TRY IT: Starting with the line containing "In the rows, 128 means zero." and going on through the line containing "143 144 160", return the lines of the data below exactly, and only those.
══════════
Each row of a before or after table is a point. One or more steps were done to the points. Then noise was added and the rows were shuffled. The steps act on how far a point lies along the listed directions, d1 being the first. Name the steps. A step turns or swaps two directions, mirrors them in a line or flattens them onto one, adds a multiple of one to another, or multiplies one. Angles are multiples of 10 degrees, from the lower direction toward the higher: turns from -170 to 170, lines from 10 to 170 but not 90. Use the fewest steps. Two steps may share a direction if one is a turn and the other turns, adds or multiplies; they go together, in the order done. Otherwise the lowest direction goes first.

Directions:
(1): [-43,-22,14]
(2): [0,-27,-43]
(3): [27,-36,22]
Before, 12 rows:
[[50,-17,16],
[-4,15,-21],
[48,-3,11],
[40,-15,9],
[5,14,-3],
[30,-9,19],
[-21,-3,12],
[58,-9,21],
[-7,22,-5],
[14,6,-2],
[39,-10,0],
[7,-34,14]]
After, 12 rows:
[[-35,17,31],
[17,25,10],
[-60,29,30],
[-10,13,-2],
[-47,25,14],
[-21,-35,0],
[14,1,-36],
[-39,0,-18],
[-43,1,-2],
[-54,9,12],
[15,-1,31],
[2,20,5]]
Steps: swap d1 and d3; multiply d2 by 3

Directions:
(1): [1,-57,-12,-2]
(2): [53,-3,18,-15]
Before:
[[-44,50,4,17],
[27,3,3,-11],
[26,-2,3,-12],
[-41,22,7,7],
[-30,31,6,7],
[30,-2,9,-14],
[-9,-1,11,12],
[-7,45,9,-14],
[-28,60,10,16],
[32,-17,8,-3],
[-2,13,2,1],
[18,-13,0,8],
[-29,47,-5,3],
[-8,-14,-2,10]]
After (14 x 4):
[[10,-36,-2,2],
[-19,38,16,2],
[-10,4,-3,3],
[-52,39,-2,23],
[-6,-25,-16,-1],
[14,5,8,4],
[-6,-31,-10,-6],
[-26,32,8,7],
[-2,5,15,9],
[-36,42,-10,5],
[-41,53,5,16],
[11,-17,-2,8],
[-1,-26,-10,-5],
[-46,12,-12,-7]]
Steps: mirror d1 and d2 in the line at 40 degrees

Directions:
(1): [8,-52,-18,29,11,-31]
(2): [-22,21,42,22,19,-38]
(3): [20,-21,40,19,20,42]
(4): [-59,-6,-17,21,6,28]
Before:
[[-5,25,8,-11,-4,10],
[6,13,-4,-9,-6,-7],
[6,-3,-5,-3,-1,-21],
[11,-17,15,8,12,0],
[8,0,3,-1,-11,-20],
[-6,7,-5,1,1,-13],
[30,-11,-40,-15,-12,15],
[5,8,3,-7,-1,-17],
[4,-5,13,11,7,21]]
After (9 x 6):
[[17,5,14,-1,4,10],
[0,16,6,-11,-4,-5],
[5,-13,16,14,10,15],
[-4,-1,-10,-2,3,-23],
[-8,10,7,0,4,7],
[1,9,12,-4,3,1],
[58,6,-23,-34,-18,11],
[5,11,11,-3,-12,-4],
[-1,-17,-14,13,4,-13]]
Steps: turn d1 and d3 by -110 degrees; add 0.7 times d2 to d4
══════════
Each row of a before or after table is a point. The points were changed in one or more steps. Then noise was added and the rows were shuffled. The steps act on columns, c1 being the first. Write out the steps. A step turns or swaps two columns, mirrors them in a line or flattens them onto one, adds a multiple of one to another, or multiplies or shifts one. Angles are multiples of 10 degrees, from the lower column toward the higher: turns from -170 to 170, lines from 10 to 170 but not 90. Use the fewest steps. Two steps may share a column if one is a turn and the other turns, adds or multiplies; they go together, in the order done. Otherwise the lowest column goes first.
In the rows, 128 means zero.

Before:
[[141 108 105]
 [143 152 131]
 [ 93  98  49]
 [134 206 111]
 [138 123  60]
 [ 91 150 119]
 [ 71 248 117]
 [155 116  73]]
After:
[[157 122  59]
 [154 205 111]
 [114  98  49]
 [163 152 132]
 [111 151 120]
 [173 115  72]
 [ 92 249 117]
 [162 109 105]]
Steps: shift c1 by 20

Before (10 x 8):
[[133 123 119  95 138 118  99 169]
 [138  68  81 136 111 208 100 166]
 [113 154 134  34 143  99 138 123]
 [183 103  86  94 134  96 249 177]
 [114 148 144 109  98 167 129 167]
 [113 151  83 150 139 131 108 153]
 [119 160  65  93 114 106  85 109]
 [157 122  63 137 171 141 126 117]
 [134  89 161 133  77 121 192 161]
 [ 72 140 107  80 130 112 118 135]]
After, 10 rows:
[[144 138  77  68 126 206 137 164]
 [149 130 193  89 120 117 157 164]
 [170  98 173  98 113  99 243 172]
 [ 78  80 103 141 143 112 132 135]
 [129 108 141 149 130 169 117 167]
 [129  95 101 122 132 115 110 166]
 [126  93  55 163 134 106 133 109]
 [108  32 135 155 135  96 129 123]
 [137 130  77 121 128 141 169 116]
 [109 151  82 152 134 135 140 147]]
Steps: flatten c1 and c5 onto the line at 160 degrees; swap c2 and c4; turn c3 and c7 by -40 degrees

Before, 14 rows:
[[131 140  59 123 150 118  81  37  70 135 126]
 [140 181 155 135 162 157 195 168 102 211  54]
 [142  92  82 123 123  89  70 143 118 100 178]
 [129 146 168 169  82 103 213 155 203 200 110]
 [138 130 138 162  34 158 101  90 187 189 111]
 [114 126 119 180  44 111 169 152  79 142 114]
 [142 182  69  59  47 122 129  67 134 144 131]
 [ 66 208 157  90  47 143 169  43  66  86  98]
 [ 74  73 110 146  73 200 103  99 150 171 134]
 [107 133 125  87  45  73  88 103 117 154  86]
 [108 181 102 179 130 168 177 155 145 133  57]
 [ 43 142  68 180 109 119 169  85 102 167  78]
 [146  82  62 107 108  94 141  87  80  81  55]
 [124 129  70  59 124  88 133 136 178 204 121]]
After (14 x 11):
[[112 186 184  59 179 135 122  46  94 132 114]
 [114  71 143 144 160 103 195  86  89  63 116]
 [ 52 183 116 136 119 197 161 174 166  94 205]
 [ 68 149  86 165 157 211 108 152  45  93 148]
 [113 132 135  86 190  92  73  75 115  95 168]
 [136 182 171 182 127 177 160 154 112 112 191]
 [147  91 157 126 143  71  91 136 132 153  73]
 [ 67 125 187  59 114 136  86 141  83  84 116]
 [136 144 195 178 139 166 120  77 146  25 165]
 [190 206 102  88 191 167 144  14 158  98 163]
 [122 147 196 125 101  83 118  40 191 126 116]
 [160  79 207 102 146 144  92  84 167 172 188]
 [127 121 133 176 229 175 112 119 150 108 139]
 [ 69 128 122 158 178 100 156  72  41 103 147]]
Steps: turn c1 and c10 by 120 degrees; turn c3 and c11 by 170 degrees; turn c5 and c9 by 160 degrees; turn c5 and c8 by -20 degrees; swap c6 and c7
══════════
OUTPUT OF THE EXERCISE:
In the rows, 128 means zero.

Before:
[[141 108 105]
 [143 152 131]
 [ 93  98  49]
 [134 206 111]
 [138 123  60]
 [ 91 150 119]
 [ 71 248 117]
 [155 116  73]]
After:
[[157 122  59]
 [154 205 111]
 [114  98  49]
 [163 152 132]
 [111 151 120]
 [173 115  72]
 [ 92 249 117]
 [162 109 105]]
Steps: shift c1 by 20

Before (10 x 8):
[[133 123 119  95 138 118  99 169]
 [138  68  81 136 111 208 100 166]
 [113 154 134  34 143  99 138 123]
 [183 103  86  94 134  96 249 177]
 [114 148 144 109  98 167 129 167]
 [113 151  83 150 139 131 108 153]
 [119 160  65  93 114 106  85 109]
 [157 122  63 137 171 141 126 117]
 [134  89 161 133  77 121 192 161]
 [ 72 140 107  80 130 112 118 135]]
After, 10 rows:
[[144 138  77  68 126 206 137 164]
 [149 130 193  89 120 117 157 164]
 [170  98 173  98 113  99 243 172]
 [ 78  80 103 141 143 112 132 135]
 [129 108 141 149 130 169 117 167]
 [129  95 101 122 132 115 110 166]
 [126  93  55 163 134 106 133 109]
 [108  32 135 155 135  96 129 123]
 [137 130  77 121 128 141 169 116]
 [109 151  82 152 134 135 140 147]]
Steps: flatten c1 and c5 onto the line at 160 degrees; swap c2 and c4; turn c3 and c7 by -40 degrees

Before, 14 rows:
[[131 140  59 123 150 118  81  37  70 135 126]
 [140 181 155 135 162 157 195 168 102 211  54]
 [142  92  82 123 123  89  70 143 118 100 178]
 [129 146 168 169  82 103 213 155 203 200 110]
 [138 130 138 162  34 158 101  90 187 189 111]
 [114 126 119 180  44 111 169 152  79 142 114]
 [142 182  69  59  47 122 129  67 134 144 131]
 [ 66 208 157  90  47 143 169  43  66  86  98]
 [ 74  73 110 146  73 200 103  99 150 171 134]
 [107 133 125  87  45  73  88 103 117 154  86]
 [108 181 102 179 130 168 177 155 145 133  57]
 [ 43 142  68 180 109 119 169  85 102 167  78]
 [146  82  62 107 108  94 141  87  80  81  55]
 [124 129  70  59 124  88 133 136 178 204 121]]
After (14 x 11):
[[112 186 184  59 179 135 122  46  94 132 114]
 [114  71 143 144 160 103 195  86  89  63 116]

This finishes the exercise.